BEGIN Source material

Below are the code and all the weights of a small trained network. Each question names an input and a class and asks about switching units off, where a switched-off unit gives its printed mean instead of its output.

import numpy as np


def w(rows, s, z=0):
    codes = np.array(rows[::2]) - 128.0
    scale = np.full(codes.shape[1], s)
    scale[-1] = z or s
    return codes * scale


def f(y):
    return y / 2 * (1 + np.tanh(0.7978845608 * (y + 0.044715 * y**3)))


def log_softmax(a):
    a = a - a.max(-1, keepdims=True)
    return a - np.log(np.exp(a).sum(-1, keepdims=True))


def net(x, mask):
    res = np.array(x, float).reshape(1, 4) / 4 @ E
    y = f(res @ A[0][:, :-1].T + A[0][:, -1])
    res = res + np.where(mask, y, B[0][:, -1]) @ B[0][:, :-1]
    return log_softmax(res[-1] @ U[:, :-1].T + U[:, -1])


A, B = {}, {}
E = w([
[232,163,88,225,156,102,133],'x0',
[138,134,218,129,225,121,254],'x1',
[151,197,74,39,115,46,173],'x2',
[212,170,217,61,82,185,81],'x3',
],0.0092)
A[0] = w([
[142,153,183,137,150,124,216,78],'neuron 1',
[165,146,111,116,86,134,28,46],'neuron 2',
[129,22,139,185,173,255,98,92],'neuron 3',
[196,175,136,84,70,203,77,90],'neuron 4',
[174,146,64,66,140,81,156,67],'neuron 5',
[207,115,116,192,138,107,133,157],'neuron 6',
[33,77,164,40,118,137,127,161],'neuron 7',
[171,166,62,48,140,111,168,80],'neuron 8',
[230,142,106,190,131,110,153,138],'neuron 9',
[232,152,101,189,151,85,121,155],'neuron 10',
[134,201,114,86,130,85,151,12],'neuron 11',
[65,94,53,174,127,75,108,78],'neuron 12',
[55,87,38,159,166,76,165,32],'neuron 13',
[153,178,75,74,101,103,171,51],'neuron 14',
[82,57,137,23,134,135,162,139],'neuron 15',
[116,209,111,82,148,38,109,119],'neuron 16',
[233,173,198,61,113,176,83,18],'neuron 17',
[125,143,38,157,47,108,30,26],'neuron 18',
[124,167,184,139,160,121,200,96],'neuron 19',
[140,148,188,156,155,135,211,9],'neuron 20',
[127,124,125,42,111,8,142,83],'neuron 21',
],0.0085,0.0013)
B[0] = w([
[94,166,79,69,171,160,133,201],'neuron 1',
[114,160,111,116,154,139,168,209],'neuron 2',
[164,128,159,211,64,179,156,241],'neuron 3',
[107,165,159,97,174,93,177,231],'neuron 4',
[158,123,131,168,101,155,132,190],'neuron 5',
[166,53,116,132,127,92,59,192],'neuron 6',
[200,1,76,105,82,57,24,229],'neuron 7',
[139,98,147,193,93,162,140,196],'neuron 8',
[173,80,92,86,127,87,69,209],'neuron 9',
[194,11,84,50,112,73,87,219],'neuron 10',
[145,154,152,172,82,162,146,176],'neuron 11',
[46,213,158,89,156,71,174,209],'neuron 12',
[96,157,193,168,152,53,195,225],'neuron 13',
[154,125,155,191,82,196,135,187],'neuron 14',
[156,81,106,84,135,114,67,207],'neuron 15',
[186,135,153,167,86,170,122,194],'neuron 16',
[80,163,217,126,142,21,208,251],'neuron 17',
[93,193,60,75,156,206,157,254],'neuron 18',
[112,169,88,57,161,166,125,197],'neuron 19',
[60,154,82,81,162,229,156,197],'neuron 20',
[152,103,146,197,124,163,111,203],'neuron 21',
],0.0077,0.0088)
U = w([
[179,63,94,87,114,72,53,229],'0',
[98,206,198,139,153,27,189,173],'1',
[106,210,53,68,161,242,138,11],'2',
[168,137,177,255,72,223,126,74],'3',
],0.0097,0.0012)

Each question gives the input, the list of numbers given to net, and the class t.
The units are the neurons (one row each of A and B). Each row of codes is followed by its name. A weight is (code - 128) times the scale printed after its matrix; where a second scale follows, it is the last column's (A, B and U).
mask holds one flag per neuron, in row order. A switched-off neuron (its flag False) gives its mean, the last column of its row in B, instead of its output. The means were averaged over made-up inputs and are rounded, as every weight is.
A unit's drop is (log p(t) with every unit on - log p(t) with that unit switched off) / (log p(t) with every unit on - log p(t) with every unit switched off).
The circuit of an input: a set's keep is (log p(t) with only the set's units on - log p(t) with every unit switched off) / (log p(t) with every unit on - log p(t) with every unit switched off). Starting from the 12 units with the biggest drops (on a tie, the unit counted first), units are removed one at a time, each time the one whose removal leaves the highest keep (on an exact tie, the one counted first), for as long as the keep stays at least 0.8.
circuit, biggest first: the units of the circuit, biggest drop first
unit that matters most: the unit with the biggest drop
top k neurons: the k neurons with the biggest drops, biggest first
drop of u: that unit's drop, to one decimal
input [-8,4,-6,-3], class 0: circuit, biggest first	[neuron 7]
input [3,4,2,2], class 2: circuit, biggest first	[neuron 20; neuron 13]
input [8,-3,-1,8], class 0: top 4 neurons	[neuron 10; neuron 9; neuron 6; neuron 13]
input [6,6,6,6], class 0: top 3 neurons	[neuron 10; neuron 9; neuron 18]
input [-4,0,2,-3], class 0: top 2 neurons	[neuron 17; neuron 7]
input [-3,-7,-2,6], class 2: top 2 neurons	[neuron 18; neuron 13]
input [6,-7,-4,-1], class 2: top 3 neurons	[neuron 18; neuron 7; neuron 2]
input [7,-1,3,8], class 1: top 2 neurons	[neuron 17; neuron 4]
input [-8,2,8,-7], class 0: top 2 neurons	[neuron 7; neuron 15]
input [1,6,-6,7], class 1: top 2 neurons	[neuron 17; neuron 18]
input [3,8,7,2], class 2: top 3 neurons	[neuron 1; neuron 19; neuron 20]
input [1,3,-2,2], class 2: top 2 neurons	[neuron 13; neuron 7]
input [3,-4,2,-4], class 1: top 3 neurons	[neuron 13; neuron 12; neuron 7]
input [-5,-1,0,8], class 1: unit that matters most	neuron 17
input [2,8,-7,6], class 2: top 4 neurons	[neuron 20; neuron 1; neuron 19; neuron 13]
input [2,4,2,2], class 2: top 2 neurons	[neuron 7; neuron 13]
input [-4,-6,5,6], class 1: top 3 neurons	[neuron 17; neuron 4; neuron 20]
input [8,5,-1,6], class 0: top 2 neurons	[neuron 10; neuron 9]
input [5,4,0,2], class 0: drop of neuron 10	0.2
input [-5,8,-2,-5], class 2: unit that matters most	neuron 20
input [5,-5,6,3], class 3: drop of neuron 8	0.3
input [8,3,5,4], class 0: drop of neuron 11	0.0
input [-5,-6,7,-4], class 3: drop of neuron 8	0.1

END Source material

▶ _What you will do_: The expected output is the exact run of lines from the start of the entries through the line with "y = f(res @ A[0][:, :-1].T + A[0][:, -1])", inclusive.

▶ _Answer to the problem_:
Below are the code and all the weights of a small trained network. Each question names an input and a class and asks about switching units off, where a switched-off unit gives its printed mean instead of its output.

import numpy as np


def w(rows, s, z=0):
    codes = np.array(rows[::2]) - 128.0
    scale = np.full(codes.shape[1], s)
    scale[-1] = z or s
    return codes * scale


def f(y):
    return y / 2 * (1 + np.tanh(0.7978845608 * (y + 0.044715 * y**3)))


def log_softmax(a):
    a = a - a.max(-1, keepdims=True)
    return a - np.log(np.exp(a).sum(-1, keepdims=True))


def net(x, mask):
    res = np.array(x, float).reshape(1, 4) / 4 @ E
    y = f(res @ A[0][:, :-1].T + A[0][:, -1])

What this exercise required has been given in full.